**Work required**.
Beginning at the line that includes "input ψ δ σ", print each remaining line of the data word for word. Output nothing else.

#### Material for this exercise ####

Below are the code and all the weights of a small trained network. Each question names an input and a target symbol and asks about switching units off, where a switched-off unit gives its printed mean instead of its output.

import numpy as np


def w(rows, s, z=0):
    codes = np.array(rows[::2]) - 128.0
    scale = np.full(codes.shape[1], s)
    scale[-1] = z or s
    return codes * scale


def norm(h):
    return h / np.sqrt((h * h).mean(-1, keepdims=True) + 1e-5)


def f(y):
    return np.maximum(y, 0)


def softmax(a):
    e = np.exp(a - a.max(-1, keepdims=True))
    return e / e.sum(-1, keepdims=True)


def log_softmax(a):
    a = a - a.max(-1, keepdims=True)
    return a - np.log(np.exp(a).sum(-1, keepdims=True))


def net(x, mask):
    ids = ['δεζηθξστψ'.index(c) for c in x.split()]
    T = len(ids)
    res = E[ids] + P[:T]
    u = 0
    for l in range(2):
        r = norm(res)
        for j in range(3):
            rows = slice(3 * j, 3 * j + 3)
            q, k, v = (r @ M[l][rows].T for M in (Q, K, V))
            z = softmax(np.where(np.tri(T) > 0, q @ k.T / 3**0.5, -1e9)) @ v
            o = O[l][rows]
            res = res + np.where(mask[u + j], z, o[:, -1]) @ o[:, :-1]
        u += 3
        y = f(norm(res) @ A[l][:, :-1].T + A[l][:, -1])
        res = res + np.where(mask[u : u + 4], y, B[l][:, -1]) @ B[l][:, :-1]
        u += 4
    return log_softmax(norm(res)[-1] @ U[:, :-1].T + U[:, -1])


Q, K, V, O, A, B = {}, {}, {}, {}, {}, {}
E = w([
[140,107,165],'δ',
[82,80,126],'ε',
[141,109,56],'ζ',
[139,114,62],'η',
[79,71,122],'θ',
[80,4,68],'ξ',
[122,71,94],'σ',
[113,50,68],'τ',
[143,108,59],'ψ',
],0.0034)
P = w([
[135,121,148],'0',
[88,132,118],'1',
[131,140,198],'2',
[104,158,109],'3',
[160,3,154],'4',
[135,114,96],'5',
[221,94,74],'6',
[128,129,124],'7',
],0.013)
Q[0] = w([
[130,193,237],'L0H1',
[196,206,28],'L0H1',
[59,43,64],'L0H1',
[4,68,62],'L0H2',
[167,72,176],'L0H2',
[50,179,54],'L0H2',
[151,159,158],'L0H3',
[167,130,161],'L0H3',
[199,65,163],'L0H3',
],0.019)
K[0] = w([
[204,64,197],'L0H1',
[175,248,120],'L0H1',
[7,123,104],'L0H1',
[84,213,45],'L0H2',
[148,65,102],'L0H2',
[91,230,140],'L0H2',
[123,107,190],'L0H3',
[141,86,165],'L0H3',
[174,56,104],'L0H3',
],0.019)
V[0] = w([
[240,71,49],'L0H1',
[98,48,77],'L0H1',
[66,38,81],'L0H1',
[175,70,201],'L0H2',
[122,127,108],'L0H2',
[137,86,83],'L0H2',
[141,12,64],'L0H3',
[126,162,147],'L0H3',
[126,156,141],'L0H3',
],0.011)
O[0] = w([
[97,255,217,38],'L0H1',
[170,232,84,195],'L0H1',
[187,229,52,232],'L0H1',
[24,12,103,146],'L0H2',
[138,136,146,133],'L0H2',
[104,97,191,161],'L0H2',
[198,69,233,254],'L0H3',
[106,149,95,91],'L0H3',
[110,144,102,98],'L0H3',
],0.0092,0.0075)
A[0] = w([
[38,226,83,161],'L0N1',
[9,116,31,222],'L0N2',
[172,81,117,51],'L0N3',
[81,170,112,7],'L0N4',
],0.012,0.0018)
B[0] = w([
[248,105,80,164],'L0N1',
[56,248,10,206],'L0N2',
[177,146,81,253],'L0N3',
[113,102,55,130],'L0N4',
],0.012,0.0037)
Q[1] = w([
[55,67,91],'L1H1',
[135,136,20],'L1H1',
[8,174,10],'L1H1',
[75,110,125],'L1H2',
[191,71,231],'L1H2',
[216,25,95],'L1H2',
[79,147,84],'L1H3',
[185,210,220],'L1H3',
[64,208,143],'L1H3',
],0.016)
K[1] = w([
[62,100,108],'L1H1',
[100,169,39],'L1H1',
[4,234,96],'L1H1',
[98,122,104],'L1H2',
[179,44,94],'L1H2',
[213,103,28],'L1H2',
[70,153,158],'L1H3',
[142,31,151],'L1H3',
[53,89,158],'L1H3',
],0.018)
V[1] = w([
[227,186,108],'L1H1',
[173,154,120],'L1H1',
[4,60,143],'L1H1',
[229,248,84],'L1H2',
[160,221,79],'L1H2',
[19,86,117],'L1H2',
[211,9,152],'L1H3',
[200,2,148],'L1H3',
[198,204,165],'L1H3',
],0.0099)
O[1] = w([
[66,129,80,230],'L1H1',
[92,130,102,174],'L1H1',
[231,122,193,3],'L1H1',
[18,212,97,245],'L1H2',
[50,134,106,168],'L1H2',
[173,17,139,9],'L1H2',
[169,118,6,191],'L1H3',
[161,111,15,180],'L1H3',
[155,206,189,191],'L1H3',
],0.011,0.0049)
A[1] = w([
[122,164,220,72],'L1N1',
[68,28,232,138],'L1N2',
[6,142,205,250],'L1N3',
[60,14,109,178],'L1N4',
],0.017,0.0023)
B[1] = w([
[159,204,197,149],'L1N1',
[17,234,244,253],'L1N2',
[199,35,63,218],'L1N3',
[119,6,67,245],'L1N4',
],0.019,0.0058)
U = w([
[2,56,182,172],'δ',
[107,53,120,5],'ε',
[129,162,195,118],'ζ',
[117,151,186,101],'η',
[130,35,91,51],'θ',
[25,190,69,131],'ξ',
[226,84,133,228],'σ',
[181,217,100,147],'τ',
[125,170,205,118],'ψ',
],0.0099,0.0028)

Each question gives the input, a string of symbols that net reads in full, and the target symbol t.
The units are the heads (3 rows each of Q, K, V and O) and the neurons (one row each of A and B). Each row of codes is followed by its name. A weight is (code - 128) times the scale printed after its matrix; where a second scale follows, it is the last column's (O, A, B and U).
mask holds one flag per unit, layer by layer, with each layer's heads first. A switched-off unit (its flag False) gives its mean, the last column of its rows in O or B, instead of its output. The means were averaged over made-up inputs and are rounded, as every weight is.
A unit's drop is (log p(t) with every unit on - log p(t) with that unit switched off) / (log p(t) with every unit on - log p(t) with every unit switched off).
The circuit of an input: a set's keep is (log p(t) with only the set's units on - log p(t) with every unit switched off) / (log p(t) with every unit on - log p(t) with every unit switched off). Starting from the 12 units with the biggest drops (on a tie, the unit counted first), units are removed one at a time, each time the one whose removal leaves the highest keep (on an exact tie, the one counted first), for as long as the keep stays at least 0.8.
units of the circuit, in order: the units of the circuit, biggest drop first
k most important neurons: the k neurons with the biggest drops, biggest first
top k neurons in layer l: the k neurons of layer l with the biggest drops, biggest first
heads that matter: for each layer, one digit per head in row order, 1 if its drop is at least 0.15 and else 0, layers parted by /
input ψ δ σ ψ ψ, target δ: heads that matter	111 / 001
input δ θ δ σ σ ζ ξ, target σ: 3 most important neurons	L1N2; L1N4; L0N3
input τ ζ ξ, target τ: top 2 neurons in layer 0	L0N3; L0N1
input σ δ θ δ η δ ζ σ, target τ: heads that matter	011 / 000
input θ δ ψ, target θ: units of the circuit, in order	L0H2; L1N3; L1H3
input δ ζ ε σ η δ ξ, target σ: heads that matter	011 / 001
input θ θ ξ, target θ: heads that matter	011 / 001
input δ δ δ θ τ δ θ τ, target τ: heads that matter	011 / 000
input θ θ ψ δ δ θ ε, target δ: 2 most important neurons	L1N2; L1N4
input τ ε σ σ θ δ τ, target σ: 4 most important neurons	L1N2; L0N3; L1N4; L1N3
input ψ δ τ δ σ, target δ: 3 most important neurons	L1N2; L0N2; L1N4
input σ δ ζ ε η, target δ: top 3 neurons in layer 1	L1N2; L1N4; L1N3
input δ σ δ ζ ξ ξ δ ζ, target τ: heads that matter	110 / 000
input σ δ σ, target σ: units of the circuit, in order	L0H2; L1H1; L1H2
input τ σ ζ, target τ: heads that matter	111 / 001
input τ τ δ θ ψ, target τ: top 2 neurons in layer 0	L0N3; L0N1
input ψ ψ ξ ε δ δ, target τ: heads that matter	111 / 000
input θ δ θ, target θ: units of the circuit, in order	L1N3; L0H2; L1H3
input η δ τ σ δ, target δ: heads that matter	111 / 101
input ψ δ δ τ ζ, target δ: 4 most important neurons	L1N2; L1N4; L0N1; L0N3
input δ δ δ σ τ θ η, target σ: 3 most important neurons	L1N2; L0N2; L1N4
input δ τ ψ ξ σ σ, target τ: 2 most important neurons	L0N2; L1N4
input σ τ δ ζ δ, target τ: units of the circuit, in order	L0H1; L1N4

####

**Solution to this task**.
input ψ δ σ ψ ψ, target δ: heads that matter	111 / 001
input δ θ δ σ σ ζ ξ, target σ: 3 most important neurons	L1N2; L1N4; L0N3
input τ ζ ξ, target τ: top 2 neurons in layer 0	L0N3; L0N1
input σ δ θ δ η δ ζ σ, target τ: heads that matter	011 / 000
input θ δ ψ, target θ: units of the circuit, in order	L0H2; L1N3; L1H3
input δ ζ ε σ η δ ξ, target σ: heads that matter	011 / 001
input θ θ ξ, target θ: heads that matter	011 / 001
input δ δ δ θ τ δ θ τ, target τ: heads that matter	011 / 000
input θ θ ψ δ δ θ ε, target δ: 2 most important neurons	L1N2; L1N4
input τ ε σ σ θ δ τ, target σ: 4 most important neurons	L1N2; L0N3; L1N4; L1N3
input ψ δ τ δ σ, target δ: 3 most important neurons	L1N2; L0N2; L1N4
input σ δ ζ ε η, target δ: top 3 neurons in layer 1	L1N2; L1N4; L1N3
input δ σ δ ζ ξ ξ δ ζ, target τ: heads that matter	110 / 000
input σ δ σ, target σ: units of the circuit, in order	L0H2; L1H1; L1H2
input τ σ ζ, target τ: heads that matter	111 / 001
input τ τ δ θ ψ, target τ: top 2 neurons in layer 0	L0N3; L0N1
input ψ ψ ξ ε δ δ, target τ: heads that matter	111 / 000
input θ δ θ, target θ: units of the circuit, in order	L1N3; L0H2; L1H3
input η δ τ σ δ, target δ: heads that matter	111 / 101
input ψ δ δ τ ζ, target δ: 4 most important neurons	L1N2; L1N4; L0N1; L0N3
input δ δ δ σ τ θ η, target σ: 3 most important neurons	L1N2; L0N2; L1N4
input δ τ ψ ξ σ σ, target τ: 2 most important neurons	L0N2; L1N4
input σ τ δ ζ δ, target τ: units of the circuit, in order	L0H1; L1N4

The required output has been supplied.